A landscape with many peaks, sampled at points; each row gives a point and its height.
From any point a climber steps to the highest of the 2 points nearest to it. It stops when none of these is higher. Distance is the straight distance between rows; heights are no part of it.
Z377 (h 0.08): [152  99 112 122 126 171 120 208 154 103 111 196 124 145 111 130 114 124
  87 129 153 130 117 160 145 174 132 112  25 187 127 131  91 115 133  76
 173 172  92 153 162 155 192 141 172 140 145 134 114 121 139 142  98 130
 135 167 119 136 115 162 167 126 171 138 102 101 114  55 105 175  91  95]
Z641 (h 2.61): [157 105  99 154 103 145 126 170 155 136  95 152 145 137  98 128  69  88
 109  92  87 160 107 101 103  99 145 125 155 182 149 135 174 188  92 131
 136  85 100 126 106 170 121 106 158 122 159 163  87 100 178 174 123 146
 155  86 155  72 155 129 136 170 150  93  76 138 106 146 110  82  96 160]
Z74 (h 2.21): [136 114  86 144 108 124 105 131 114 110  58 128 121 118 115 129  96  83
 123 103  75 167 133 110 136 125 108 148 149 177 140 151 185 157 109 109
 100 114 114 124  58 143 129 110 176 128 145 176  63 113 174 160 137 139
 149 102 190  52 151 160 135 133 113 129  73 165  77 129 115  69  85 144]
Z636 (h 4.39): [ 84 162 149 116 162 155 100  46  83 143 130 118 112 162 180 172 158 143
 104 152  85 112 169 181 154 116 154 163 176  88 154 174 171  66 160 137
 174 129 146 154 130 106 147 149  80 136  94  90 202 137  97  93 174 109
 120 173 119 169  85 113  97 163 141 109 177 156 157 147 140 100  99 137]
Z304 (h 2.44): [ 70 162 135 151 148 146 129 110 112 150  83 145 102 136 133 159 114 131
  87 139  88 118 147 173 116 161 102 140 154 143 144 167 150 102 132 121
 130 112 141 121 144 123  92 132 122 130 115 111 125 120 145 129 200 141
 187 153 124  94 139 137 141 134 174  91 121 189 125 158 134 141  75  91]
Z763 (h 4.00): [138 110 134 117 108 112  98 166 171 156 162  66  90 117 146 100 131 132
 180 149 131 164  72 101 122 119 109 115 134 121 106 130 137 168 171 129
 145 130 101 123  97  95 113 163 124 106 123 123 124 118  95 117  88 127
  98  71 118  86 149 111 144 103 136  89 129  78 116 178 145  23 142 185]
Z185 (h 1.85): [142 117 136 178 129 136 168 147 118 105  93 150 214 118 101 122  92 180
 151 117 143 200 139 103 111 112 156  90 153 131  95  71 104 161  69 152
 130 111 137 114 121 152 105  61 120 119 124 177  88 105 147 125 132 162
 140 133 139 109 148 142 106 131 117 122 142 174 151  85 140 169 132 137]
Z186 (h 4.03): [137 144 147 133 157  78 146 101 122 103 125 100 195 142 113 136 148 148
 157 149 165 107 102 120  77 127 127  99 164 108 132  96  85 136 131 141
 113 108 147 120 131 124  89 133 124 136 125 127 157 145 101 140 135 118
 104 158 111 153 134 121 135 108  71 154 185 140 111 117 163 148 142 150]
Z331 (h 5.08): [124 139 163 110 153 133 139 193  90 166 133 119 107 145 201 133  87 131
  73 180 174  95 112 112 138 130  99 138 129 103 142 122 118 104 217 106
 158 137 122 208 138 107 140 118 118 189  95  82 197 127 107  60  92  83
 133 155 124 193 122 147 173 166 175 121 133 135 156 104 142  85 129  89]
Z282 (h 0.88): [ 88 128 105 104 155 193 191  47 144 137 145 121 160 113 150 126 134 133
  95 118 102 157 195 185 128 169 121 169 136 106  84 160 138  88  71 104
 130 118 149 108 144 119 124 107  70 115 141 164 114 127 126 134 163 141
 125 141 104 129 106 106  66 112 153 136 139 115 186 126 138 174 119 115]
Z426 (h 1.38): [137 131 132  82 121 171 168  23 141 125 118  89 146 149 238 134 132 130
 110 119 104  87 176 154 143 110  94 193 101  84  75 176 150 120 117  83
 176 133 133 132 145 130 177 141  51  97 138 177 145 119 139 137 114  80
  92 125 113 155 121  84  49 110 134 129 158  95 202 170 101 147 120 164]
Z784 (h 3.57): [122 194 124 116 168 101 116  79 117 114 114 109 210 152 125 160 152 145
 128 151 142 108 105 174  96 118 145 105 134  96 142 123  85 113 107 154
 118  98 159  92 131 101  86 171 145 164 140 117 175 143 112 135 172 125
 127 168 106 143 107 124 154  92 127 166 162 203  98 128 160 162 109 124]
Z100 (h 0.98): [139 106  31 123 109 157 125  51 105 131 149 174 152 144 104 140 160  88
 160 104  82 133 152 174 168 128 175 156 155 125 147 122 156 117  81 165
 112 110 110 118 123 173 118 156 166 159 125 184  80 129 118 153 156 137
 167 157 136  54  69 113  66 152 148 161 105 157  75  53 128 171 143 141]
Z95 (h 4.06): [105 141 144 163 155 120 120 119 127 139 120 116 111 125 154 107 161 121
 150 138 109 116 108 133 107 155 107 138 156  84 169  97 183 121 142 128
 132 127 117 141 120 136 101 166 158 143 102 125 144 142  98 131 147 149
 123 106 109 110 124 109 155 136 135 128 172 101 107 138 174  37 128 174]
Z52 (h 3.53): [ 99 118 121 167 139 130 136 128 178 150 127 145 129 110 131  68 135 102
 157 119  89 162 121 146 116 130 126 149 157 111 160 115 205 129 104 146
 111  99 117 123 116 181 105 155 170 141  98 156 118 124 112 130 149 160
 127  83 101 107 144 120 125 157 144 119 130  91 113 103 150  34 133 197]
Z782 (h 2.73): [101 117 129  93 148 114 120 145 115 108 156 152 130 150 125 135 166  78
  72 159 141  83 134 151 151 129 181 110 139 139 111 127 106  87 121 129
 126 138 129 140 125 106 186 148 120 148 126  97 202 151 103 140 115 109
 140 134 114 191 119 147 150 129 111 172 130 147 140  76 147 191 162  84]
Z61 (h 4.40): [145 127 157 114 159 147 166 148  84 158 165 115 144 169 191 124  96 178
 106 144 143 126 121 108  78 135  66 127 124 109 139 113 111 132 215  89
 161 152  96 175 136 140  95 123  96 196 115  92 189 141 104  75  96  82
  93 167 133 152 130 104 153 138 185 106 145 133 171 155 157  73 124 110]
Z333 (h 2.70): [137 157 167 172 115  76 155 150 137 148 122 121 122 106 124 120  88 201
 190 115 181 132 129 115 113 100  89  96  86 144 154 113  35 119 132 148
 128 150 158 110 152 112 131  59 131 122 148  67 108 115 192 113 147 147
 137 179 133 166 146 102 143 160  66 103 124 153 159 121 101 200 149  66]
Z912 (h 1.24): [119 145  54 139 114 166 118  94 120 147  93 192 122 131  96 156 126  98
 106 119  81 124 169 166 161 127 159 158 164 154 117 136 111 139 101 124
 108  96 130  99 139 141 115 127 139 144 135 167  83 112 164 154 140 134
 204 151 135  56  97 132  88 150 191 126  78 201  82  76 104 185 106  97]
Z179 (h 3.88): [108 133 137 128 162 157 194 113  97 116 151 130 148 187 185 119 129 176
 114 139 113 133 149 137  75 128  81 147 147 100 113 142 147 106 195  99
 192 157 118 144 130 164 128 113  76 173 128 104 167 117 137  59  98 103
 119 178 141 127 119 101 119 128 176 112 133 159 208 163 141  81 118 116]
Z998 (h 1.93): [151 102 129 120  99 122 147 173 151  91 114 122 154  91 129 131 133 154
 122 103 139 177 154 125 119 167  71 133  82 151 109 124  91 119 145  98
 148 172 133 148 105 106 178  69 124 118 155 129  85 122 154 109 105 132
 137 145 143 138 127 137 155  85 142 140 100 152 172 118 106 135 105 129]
==
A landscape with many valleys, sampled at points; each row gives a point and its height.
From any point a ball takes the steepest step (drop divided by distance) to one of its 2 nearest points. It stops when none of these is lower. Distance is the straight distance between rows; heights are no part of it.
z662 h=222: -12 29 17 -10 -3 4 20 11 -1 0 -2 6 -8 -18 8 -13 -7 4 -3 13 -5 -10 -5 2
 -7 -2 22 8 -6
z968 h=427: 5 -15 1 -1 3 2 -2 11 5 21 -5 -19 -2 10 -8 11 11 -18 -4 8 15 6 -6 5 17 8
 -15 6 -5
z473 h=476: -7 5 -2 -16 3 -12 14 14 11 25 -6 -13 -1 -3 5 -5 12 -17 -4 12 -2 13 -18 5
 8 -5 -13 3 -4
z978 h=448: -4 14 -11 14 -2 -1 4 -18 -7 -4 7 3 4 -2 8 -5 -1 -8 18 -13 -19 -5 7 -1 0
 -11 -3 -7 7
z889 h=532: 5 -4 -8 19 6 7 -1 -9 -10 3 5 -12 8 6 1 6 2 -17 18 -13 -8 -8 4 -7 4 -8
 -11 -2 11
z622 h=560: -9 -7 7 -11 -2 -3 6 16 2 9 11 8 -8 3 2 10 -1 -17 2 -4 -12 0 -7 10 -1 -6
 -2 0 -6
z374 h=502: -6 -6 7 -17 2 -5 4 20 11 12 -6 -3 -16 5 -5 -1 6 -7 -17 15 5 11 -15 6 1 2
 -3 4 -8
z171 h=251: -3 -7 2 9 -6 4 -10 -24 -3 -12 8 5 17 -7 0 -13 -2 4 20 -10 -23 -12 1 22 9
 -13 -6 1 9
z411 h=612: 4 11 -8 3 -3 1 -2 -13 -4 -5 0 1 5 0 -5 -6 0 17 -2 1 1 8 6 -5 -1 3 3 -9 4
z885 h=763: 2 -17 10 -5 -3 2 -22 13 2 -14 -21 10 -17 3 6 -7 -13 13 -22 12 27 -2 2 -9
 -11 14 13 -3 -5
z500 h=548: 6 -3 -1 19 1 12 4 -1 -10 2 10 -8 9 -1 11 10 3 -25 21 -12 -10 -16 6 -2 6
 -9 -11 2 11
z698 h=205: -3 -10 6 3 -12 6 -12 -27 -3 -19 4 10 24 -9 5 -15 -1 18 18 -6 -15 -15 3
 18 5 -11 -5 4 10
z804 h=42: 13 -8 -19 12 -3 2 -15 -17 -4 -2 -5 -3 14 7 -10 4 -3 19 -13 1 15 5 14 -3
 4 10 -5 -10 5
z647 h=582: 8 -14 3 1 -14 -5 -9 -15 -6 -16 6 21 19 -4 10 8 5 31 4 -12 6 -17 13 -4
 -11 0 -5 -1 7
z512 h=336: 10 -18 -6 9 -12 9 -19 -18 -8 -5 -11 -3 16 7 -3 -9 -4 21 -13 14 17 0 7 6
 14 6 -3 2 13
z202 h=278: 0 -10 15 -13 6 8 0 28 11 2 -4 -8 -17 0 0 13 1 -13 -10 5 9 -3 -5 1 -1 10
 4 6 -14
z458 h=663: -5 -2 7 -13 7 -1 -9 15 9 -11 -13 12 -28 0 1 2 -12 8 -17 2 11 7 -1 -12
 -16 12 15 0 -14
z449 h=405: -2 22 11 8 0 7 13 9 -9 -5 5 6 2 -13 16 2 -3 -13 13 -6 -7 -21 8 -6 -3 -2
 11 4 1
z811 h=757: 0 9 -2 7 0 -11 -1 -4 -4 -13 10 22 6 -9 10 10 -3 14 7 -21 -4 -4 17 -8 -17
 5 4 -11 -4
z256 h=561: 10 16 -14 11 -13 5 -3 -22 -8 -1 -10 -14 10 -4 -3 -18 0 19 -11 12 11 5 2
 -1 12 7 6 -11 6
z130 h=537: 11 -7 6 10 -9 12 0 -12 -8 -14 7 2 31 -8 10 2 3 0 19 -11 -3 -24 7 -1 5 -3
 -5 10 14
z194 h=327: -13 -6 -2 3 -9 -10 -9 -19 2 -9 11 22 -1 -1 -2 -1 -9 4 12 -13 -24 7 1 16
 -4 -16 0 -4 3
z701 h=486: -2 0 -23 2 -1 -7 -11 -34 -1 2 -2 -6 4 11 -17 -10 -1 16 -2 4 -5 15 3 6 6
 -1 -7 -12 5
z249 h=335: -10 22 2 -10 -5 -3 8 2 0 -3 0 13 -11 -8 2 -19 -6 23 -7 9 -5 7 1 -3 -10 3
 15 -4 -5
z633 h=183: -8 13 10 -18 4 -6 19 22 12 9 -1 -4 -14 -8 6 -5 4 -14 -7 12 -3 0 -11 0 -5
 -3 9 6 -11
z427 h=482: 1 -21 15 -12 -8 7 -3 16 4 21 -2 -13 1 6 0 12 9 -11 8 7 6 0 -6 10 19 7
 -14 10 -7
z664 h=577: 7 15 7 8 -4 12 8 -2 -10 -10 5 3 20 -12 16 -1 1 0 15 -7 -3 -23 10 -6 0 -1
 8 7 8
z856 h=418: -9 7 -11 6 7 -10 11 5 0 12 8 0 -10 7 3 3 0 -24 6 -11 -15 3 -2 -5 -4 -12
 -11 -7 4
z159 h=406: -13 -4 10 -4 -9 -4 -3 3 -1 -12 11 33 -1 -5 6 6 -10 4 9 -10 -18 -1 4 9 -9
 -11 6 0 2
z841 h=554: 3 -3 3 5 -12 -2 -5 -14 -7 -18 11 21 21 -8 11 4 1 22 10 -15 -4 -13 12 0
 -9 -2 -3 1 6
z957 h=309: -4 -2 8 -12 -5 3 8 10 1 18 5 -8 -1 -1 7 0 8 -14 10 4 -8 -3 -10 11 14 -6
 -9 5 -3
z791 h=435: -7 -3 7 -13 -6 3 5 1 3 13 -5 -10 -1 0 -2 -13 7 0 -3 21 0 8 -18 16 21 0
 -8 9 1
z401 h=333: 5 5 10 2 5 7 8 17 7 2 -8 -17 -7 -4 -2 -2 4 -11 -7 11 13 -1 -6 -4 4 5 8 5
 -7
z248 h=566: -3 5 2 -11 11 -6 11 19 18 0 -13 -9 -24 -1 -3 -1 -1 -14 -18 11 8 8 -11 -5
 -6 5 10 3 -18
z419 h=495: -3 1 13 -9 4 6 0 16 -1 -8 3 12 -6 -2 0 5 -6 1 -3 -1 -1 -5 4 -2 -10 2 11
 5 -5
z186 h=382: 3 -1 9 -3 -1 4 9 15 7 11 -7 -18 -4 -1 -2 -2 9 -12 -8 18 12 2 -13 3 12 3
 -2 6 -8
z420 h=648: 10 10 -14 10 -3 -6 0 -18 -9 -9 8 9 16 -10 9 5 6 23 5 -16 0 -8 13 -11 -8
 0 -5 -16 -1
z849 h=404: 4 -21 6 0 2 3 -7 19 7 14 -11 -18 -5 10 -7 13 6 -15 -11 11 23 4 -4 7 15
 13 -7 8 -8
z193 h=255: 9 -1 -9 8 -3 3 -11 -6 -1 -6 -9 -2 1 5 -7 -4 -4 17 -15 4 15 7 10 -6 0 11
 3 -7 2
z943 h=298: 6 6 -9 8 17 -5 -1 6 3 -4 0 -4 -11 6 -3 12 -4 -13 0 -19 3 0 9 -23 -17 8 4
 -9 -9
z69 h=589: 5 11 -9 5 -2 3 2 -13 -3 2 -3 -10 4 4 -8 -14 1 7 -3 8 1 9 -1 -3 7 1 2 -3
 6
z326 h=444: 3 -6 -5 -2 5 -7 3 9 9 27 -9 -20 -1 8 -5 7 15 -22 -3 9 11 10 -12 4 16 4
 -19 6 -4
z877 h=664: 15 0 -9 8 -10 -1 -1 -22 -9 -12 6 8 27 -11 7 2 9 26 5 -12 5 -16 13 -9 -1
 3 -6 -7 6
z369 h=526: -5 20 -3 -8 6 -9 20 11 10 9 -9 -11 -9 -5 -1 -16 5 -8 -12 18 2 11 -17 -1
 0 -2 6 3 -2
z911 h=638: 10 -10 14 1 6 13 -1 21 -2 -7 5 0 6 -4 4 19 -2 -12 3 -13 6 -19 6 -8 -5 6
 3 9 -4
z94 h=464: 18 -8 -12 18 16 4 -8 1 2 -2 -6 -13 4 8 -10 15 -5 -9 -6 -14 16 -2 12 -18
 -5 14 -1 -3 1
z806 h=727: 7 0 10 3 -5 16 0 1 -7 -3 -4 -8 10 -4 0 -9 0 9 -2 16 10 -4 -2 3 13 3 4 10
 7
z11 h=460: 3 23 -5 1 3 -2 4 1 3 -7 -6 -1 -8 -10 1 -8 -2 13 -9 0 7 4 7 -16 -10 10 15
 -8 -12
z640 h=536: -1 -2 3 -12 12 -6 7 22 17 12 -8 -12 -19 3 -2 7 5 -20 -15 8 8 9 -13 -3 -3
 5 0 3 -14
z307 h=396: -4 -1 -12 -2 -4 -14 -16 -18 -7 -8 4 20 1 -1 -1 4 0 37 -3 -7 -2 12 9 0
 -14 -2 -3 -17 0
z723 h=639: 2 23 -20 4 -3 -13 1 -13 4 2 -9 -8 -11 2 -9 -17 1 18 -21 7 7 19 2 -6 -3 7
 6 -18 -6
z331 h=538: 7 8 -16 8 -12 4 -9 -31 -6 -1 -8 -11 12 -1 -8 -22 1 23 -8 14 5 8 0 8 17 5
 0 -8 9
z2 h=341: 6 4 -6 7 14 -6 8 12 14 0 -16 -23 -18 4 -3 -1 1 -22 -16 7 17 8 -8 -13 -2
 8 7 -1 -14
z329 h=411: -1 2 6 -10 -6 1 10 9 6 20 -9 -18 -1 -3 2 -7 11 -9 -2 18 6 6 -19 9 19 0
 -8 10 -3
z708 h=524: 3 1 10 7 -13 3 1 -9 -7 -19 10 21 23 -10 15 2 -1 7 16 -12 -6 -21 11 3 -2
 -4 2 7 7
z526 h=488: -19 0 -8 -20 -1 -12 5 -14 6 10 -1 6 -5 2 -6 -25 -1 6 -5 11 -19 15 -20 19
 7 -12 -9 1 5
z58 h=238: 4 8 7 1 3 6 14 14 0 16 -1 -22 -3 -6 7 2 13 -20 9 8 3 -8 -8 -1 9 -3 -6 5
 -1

- _WORK REQUEST_:
Go line by line through the material above and return each one that includes "when".

- _TASK RESPONSE_:
From any point a climber steps to the highest of the 2 points nearest to it. It stops when none of these is higher. Distance is the straight distance between rows; heights are no part of it.
From any point a ball takes the steepest step (drop divided by distance) to one of its 2 nearest points. It stops when none of these is lower. Distance is the straight distance between rows; heights are no part of it.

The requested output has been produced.